* WHAT THE EXERCISE ASKS: The lines to repeat are those below from the one containing "Talivu of Sumope is 59.421" down to the one containing "Zuro of Fumilo is 0.13", both included; reproduce them exactly and nothing else.

* DATASET ENTRIES:
Look-ups in named tables: a row name and a column name give one cell, copied from the table.

Lebigo:
           Saf     Ruf    Fepe  Talivu  Mezivif     Piv     Zov     Kob
Rivove  37.220  71.146  70.515  61.912   67.503  58.414  46.028  30.670
Les     45.618  77.818  56.953  61.018   70.869  53.990  57.844  49.337
Sumope  47.407  72.264  57.394  59.421   67.575  54.351  56.839  49.693
Lol     26.361  72.068  78.784  73.097   50.349  69.244  35.462  19.566
Bip     54.634  62.729  51.231  58.352   56.217  55.241  57.442  58.851
Sud     55.818  49.943  55.647  55.693   48.381  57.256  51.868  54.204

Zov of Sud is 51.868
Ruf of Sud is 49.943
Talivu of Les is 61.018
Talivu of Sumope is 59.421
Piv of Sud is 57.256
Zov of Sumope is 56.839
Saf of Bip is 54.634
Kob of Sumope is 49.693
Talivu of Lol is 73.097

Table Fitutos
|  | Met | Gumo | Visiren | Nok | Vus | Rol | Muku | Nurinub | Demuzo |
|---|---|---|---|---|---|---|---|---|---|
| Nis | 5442 | 5555 | 2994 | 2960 | 2598 | 3898 | 3009 | 2664 | 5295 |
| Kopirak | 3711 | 3581 | 7921 | 7880 | 4625 | 4432 | 6446 | 6380 | 4157 |
| Zab | 3907 | 3865 | 6855 | 6793 | 4294 | 4275 | 5721 | 5600 | 4319 |
| Sinera | 4052 | 3775 | 2677 | 2734 | 3899 | 3580 | 3133 | 2761 | 3509 |
| Retoga | 3438 | 3495 | 4797 | 4847 | 4308 | 3920 | 4332 | 4599 | 3881 |
| Guz | 3505 | 3384 | 3066 | 3109 | 3886 | 3669 | 3321 | 3379 | 3417 |
| Rute | 5149 | 5133 | 3358 | 3373 | 3364 | 3964 | 3407 | 3031 | 4864 |
| Zim | 1809 | 1530 | 4235 | 4186 | 4122 | 3461 | 4082 | 3948 | 2035 |
| Guse | 4049 | 4089 | 6266 | 6265 | 5472 | 4464 | 5801 | 5858 | 4046 |
| Bip | 1715 | 1466 | 5220 | 5002 | 4690 | 3575 | 5237 | 4631 | 1450 |

Rute, Muku -> 3407
Zim, Vus -> 4122
Guz, Nurinub -> 3379
Sinera, Gumo -> 3775
Sinera, Visiren -> 2677
Rute, Gumo -> 5133
Retoga, Gumo -> 3495

Rususi:
         Laz  Tovotof   Pem   Zuro   Bes  Doreve  Subese
Dapel   0.31     0.70  0.42  -0.21  0.10    0.23   -0.56
Fumilo  0.41     0.61  0.40   0.13  0.00    0.41   -0.35
Mig     0.35     0.13  0.63   0.31  0.35    0.22   -0.01

Pem of Dapel is 0.42
Tovotof of Fumilo is 0.61
Subese of Dapel is -0.56
Bes of Mig is 0.35
Doreve of Mig is 0.22
Zuro of Fumilo is 0.13
Laz of Fumilo is 0.41
Doreve of Dapel is 0.23
Tovotof of Dapel is 0.70
Subese of Mig is -0.01
Pem of Mig is 0.63
Zuro of Dapel is -0.21
Zuro of Mig is 0.31
Laz of Dapel is 0.31
Doreve of Fumilo is 0.41
Laz of Mig is 0.35
Bes of Dapel is 0.10
Row with the largest Doreve: Fumilo

Gufatil =
,Soz,Raren,Mumoluf,Fas
Gup,44,116,167,76
Vike,72,86,109,209
Mol,80,91,116,182
Vetab,183,104,119,86
Lon,134,103,100,134
Dev,159,129,108,104
Fovam,108,106,168,103

What is the Mumoluf of Fovam in Gufatil?
168
What is the Raren of Dev in Gufatil?
129
What is the Raren of Lon in Gufatil?
103
What is the Fas of Vetab in Gufatil?
86
What is the Soz of Dev in Gufatil?
159
What is the Mumoluf of Gup in Gufatil?
167
What is the Mumoluf of Vetab in Gufatil?
119
What is the Soz of Fovam in Gufatil?
108
What is the Raren of Vetab in Gufatil?
104
What is the Mumoluf of Mol in Gufatil?
116
What is the Raren of Mol in Gufatil?
91
What is the Mumoluf of Dev in Gufatil?
108
What is the Mumoluf of Vike in Gufatil?
109
What is the Fas of Lon in Gufatil?
134
What is the Raren of Gup in Gufatil?
116
What is the Soz of Mol in Gufatil?
80
What is the Soz of Lon in Gufatil?
134
What is the Fas of Dev in Gufatil?
104
What is the Raren of Vike in Gufatil?
86

Table Sipile
|  | Rig | Vek | Pava | Mikop | Navaruf | Modar | Ded |
|---|---|---|---|---|---|---|---|
| Kifoz | 153 | 290 | 713 | 583 | 525 | 576 | 447 |
| Det | 238 | 307 | 693 | 488 | 576 | 314 | 551 |
| Ponogem | 242 | 310 | 607 | 470 | 480 | 504 | 444 |
| Tinin | 615 | 541 | 340 | 359 | 367 | 387 | 402 |
| Lof | 896 | 619 | 102 | 383 | 292 | 178 | 450 |
| Babug | 839 | 709 | 204 | 200 | 257 | 385 | 320 |
| Gevok | 129 | 253 | 651 | 528 | 506 | 513 | 498 |

Ponogem, Ded: 444
Det, Vek: 307
Det, Navaruf: 576
Det, Pava: 693
Tinin, Ded: 402
Babug, Modar: 385
Babug, Mikop: 200
Det, Modar: 314
Tinin, Pava: 340
Lof, Vek: 619
Det, Mikop: 488
Tinin, Mikop: 359
Babug, Rig: 839
Lof, Modar: 178
Ponogem, Modar: 504
Gevok, Vek: 253
Ponogem, Pava: 607
Babug, Navaruf: 257
Babug, Pava: 204
Which row has the largest Mikop? Kifoz

Fovo =
         Vemo  Dofarip  Zoforen  Kilot  Lub  Ruv  Vol
Koma      -11       14        1      5   34  -54   27
Fozaget    12       12        9      9    6   15   22
Zudevel    -2       13        1      9   11    0   14
Kude      -51       19      -21     19   15   -7  -41
Lidare    -25       14      -16     11   13   -2  -17
Mipina     -8        7       -7      7   13   -5   -6
Gara      -37       20      -14     13   25  -30  -11
Ruros       2        3       -3      5   10    0   -1
Bisir      19       11       18     16  -13   66   -7
Butu       96       -5       67      4  -15   69   56

Dofarip of Butu: -5
Ruv of Ruros: 0
Vemo of Zudevel: -2
Ruv of Kude: -7
Dofarip of Koma: 14
Lub of Lidare: 13
Kilot of Bisir: 16
Dofarip of Fozaget: 12
Ruv of Fozaget: 15
Kilot of Zudevel: 9
Kilot of Ruros: 5
Kilot of Kude: 19
Ruv of Gara: -30
Dofarip of Lidare: 14
Lub of Fozaget: 6
Zoforen of Lidare: -16

Dami:
,Gizipon,Gat,Zevopal
Refero,478,752,752
Masuzi,845,382,841
Zes,339,718,236
Sezenom,846,516,903
Zilapa,873,481,882
Gakazo,385,523,271
Pavuz,848,389,803
Bip,388,775,230
Leduluf,696,319,632
Lona,736,767,556
Bidu,486,742,775
Motem,716,320,889
Sar,844,368,903

Refero, Gat => 752
Zilapa, Zevopal => 882
Sar, Gizipon => 844
Gakazo, Gizipon => 385
Leduluf, Gizipon => 696
Masuzi, Zevopal => 841
Sar, Zevopal => 903

Zegosu:
columns: Sare, Dad, Gorubo, Faka, Munikug, Dof, Baluna
Vipad: [77, 83, 76, 97, 110, 77, 29]
Geb: [63, 75, 56, 127, 118, 60, 172]
Tonolik: [144, 126, 152, 95, 67, 143, 119]
Kilabef: [104, 101, 104, 113, 82, 106, 209]
Zav: [112, 105, 118, 82, 83, 116, 19]
Tidi: [78, 85, 72, 116, 113, 74, 165]
Konidup: [41, 65, 28, 73, 130, 47, 88]
Tadava: [137, 121, 145, 98, 75, 134, 89]
Vesag: [65, 81, 53, 62, 127, 67, 59]
Dosir: [117, 104, 127, 164, 77, 110, 185]
Musuvo: [111, 100, 123, 171, 78, 105, 160]
Duto: [54, 70, 46, 130, 123, 51, 178]
Bopedi: [109, 106, 105, 88, 101, 105, 134]
Lil: [120, 106, 134, 152, 67, 119, 147]

Baluna of Konidup is 88
Baluna of Tonolik is 119
Dof of Musuvo is 105
Faka of Bopedi is 88
Baluna of Zav is 19
Gorubo of Dosir is 127

Gagu:
|  | Gur | Riv | Tefus | Narapo | Luz |
|---|---|---|---|---|---|
| Vob | 730 | -4337 | 5499 | -456 | -1553 |
| Lel | -1556 | -694 | -1122 | -1525 | 399 |
| Dez | -4931 | 4834 | 546 | -1453 | -829 |
| Dosuz | 487 | 4605 | -2694 | -3993 | 909 |
| Mus | 144 | -177 | 8 | 3968 | -5109 |
| Donerup | -4217 | -1241 | 32 | 6324 | 2294 |
| Gomidoz | -1743 | -1896 | -3380 | -2987 | 5924 |
| Kezit | 2205 | -3496 | -485 | 633 | 2634 |
| Tabig | 1260 | 1738 | -1497 | -13 | -3751 |
| Mabobem | 1978 | -787 | 3010 | -60 | 481 |

What is the Tefus of Gomidoz in Gagu? -3380
What is the Luz of Gomidoz in Gagu? 5924
What is the Luz of Tabig in Gagu? -3751
What is the Narapo of Dez in Gagu? -1453
What is the Gur of Dosuz in Gagu? 487
What is the Narapo of Lel in Gagu? -1525
What is the Luz of Vob in Gagu? -1553
What is the Tefus of Mus in Gagu? 8
What is the Luz of Mus in Gagu? -5109
What is the Gur of Dez in Gagu? -4931
What is the Gur of Mus in Gagu? 144
What is the Tefus of Kezit in Gagu? -485
What is the Narapo of Kezit in Gagu? 633
What is the Luz of Mabobem in Gagu? 481
What is the Gur of Vob in Gagu? 730
What is the Riv of Mus in Gagu? -177
What is the Narapo of Donerup in Gagu? 6324
Row with the largest Luz: Gomidoz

* EXPECTED ANSWER:
Talivu of Sumope is 59.421
Piv of Sud is 57.256
Zov of Sumope is 56.839
Saf of Bip is 54.634
Kob of Sumope is 49.693
Talivu of Lol is 73.097

Table Fitutos
|  | Met | Gumo | Visiren | Nok | Vus | Rol | Muku | Nurinub | Demuzo |
|---|---|---|---|---|---|---|---|---|---|
| Nis | 5442 | 5555 | 2994 | 2960 | 2598 | 3898 | 3009 | 2664 | 5295 |
| Kopirak | 3711 | 3581 | 7921 | 7880 | 4625 | 4432 | 6446 | 6380 | 4157 |
| Zab | 3907 | 3865 | 6855 | 6793 | 4294 | 4275 | 5721 | 5600 | 4319 |
| Sinera | 4052 | 3775 | 2677 | 2734 | 3899 | 3580 | 3133 | 2761 | 3509 |
| Retoga | 3438 | 3495 | 4797 | 4847 | 4308 | 3920 | 4332 | 4599 | 3881 |
| Guz | 3505 | 3384 | 3066 | 3109 | 3886 | 3669 | 3321 | 3379 | 3417 |
| Rute | 5149 | 5133 | 3358 | 3373 | 3364 | 3964 | 3407 | 3031 | 4864 |
| Zim | 1809 | 1530 | 4235 | 4186 | 4122 | 3461 | 4082 | 3948 | 2035 |
| Guse | 4049 | 4089 | 6266 | 6265 | 5472 | 4464 | 5801 | 5858 | 4046 |
| Bip | 1715 | 1466 | 5220 | 5002 | 4690 | 3575 | 5237 | 4631 | 1450 |

Rute, Muku -> 3407
Zim, Vus -> 4122
Guz, Nurinub -> 3379
Sinera, Gumo -> 3775
Sinera, Visiren -> 2677
Rute, Gumo -> 5133
Retoga, Gumo -> 3495

Rususi:
         Laz  Tovotof   Pem   Zuro   Bes  Doreve  Subese
Dapel   0.31     0.70  0.42  -0.21  0.10    0.23   -0.56
Fumilo  0.41     0.61  0.40   0.13  0.00    0.41   -0.35
Mig     0.35     0.13  0.63   0.31  0.35    0.22   -0.01

Pem of Dapel is 0.42
Tovotof of Fumilo is 0.61
Subese of Dapel is -0.56
Bes of Mig is 0.35
Doreve of Mig is 0.22
Zuro of Fumilo is 0.13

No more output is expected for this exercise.